_Given information_.

[[125 149 131 140 136]
 [147 131 117 127 106]
 [108 127 107 131 152]]
->
[[125 149]
 [147 131]
 [108 127]]

[[123 136 127 127 133]
 [123 123 123 130 127]
 [113 142 107 103 114]]
->
[[123 136]
 [123 123]
 [113 142]]

[[140 149 138]
 [141 148 139]
 [141 147 140]
 [141 148 139]]
->
[[140 149]
 [141 148]
 [141 147]]

[[104 132 101]
 [142 108 146]
 [101 108 158]
 [156 123 136]
 [130 108 105]]
->
[[104 132]
 [142 108]
 [101 108]]

[[127 124 128]
 [132 107 117]
 [136 113 141]
 [129 127 128]]
->
[[127 124]
 [132 107]
 [136 113]]

[[128 126 126 126 126]
 [132 132 124 124 126]
 [147 117 116 118 121]
 [145 116 122 124 125]
 [102 136 144 130 126]]
->
[[128 126]
 [132 132]
 [147 117]]
---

_What you will do_. The required output is the full set of entries, reproduced verbatim.

_Expected answer_.
[[125 149 131 140 136]
 [147 131 117 127 106]
 [108 127 107 131 152]]
->
[[125 149]
 [147 131]
 [108 127]]

[[123 136 127 127 133]
 [123 123 123 130 127]
 [113 142 107 103 114]]
->
[[123 136]
 [123 123]
 [113 142]]

[[140 149 138]
 [141 148 139]
 [141 147 140]
 [141 148 139]]
->
[[140 149]
 [141 148]
 [141 147]]

[[104 132 101]
 [142 108 146]
 [101 108 158]
 [156 123 136]
 [130 108 105]]
->
[[104 132]
 [142 108]
 [101 108]]

[[127 124 128]
 [132 107 117]
 [136 113 141]
 [129 127 128]]
->
[[127 124]
 [132 107]
 [136 113]]

[[128 126 126 126 126]
 [132 132 124 124 126]
 [147 117 116 118 121]
 [145 116 122 124 125]
 [102 136 144 130 126]]
->
[[128 126]
 [132 132]
 [147 117]]
---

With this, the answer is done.